Nothing but the lines from the one that contains "input [8,-6,0,-6,-6,-8,-7], class" through the end of the data should be reproduced, and each must match exactly.

________________________________________

Here is a tiny trained network, its code and every weight. The questions are about switching its units off for an input and a class, where a switched-off unit gives its printed mean instead of its output.

import numpy as np


def w(rows, s, z=0):
    codes = np.array(rows[::2]) - 128.0
    scale = np.full(codes.shape[1], s)
    scale[-1] = z or s
    return codes * scale


def f(y):
    return np.maximum(y, 0)


def log_softmax(a):
    a = a - a.max(-1, keepdims=True)
    return a - np.log(np.exp(a).sum(-1, keepdims=True))


def net(x, mask):
    res = np.array(x, float).reshape(1, 7) / 4 @ E
    y = f(res @ A[0][:, :-1].T + A[0][:, -1])
    res = res + np.where(mask, y, B[0][:, -1]) @ B[0][:, :-1]
    return log_softmax(res[-1] @ U[:, :-1].T + U[:, -1])


A, B = {}, {}
E = w([
[128,131,131,131],'x0',
[101,76,167,174],'x1',
[92,77,153,212],'x2',
[137,140,121,113],'x3',
[43,238,253,159],'x4',
[129,128,126,121],'x5',
[70,23,214,242],'x6',
],0.0051)
A[0] = w([
[27,238,99,149,83],'neuron 0',
[82,155,156,100,71],'neuron 1',
[232,128,158,126,69],'neuron 2',
[159,238,101,142,221],'neuron 3',
[81,145,141,172,152],'neuron 4',
[142,112,177,110,198],'neuron 5',
[83,103,86,162,110],'neuron 6',
[122,124,203,151,95],'neuron 7',
[181,193,170,56,222],'neuron 8',
[166,108,152,157,254],'neuron 9',
[139,102,128,188,69],'neuron 10',
[248,41,70,134,82],'neuron 11',
[148,79,136,96,73],'neuron 12',
[122,14,176,54,94],'neuron 13',
[153,212,133,94,101],'neuron 14',
[154,86,85,136,78],'neuron 15',
[158,108,83,154,76],'neuron 16',
[98,163,155,132,76],'neuron 17',
[96,137,138,173,194],'neuron 18',
[69,106,87,118,103],'neuron 19',
[103,206,129,101,197],'neuron 20',
[169,104,70,47,190],'neuron 21',
[93,123,249,117,94],'neuron 22',
[118,122,160,139,146],'neuron 23',
[122,95,193,160,139],'neuron 24',
],0.011,0.0049)
B[0] = w([
[188,150,196,163,198],'neuron 0',
[169,187,157,126,154],'neuron 1',
[163,172,204,110,142],'neuron 2',
[97,69,181,153,248],'neuron 3',
[138,98,123,85,188],'neuron 4',
[72,105,108,131,178],'neuron 5',
[181,173,92,72,158],'neuron 6',
[128,141,173,102,178],'neuron 7',
[154,67,37,147,254],'neuron 8',
[117,91,61,105,216],'neuron 9',
[177,205,157,152,160],'neuron 10',
[142,240,180,154,230],'neuron 11',
[118,183,230,120,143],'neuron 12',
[84,158,162,112,169],'neuron 13',
[143,155,104,128,203],'neuron 14',
[135,254,204,99,165],'neuron 15',
[184,234,183,123,154],'neuron 16',
[255,243,240,107,156],'neuron 17',
[120,28,88,110,199],'neuron 18',
[178,150,192,100,135],'neuron 19',
[87,60,163,164,224],'neuron 20',
[136,109,64,212,247],'neuron 21',
[118,174,143,94,202],'neuron 22',
[124,146,78,162,165],'neuron 23',
[134,113,130,82,202],'neuron 24',
],0.0053,0.0071)
U = w([
[240,254,246,94,2],'0',
[197,39,140,105,183],'1',
[40,128,88,204,154],'2',
[140,103,124,82,169],'3',
],0.0098,0.0032)

Each question gives the input, the list of numbers given to net, and the class t.
The units are the neurons (one row each of A and B). Each row of codes is followed by its name. A weight is (code - 128) times the scale printed after its matrix; where a second scale follows, it is the last column's (A, B and U).
mask holds one flag per neuron, in row order. A switched-off neuron (its flag False) gives its mean, the last column of its row in B, instead of its output. The means were averaged over made-up inputs and are rounded, as every weight is.
A unit's drop is (log p(t) with every unit on - log p(t) with that unit switched off) / (log p(t) with every unit on - log p(t) with every unit switched off).
The circuit of an input: a set's keep is (log p(t) with only the set's units on - log p(t) with every unit switched off) / (log p(t) with every unit on - log p(t) with every unit switched off). Starting from the 12 units with the biggest drops (on a tie, the unit counted first), units are removed one at a time, each time the one whose removal leaves the highest keep (on an exact tie, the one counted first), for as long as the keep stays at least 0.8.
circuit, biggest first: the units of the circuit, biggest drop first
k most important neurons: the k neurons with the biggest drops, biggest first
drop of u: that unit's drop, to one decimal
input [-6,1,-1,6,-7,4,-2], class 0: circuit, biggest first => neuron 11; neuron 15
input [1,7,2,-6,-8,-2,-3], class 0: circuit, biggest first => neuron 11; neuron 15
input [6,1,-2,-6,-4,2,-4], class 2: most important neuron => neuron 21
input [3,-6,-8,2,4,4,-6], class 1: circuit, biggest first => neuron 8; neuron 20
input [8,-8,4,7,4,-7,-7], class 2: circuit, biggest first => neuron 8; neuron 20
input [4,2,7,-5,4,2,4], class 1: circuit, biggest first => neuron 18; neuron 4; neuron 24
input [5,7,-5,1,-5,8,3], class 0: circuit, biggest first => neuron 11; neuron 8
input [-3,6,5,-1,8,8,7], class 0: 2 most important neurons => neuron 17; neuron 22
input [0,-2,-6,5,5,-7,-2], class 1: circuit, biggest first => neuron 8; neuron 11
input [-3,-1,1,1,-4,2,5], class 0: 2 most important neurons => neuron 8; neuron 11
input [0,-5,6,6,4,-1,-2], class 1: 2 most important neurons => neuron 11; neuron 15
input [0,8,7,-8,7,-2,5], class 3: 2 most important neurons => neuron 18; neuron 11
input [1,2,0,-2,8,5,7], class 0: 2 most important neurons => neuron 17; neuron 22
input [-7,-6,5,-5,7,-1,5], class 0: circuit, biggest first => neuron 17
input [8,-6,0,-6,-6,-8,-7], class 2: drop of neuron 7 => 0.1
input [-7,-4,3,-4,-4,-3,-7], class 2: drop of neuron 24 => 0.1
input [-5,1,4,-8,-8,1,-5], class 0: drop of neuron 11 => 0.2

________________________________________

*RESPONSE TO THIS TASK*:
input [8,-6,0,-6,-6,-8,-7], class 2: drop of neuron 7 => 0.1
input [-7,-4,3,-4,-4,-3,-7], class 2: drop of neuron 24 => 0.1
input [-5,1,4,-8,-8,1,-5], class 0: drop of neuron 11 => 0.2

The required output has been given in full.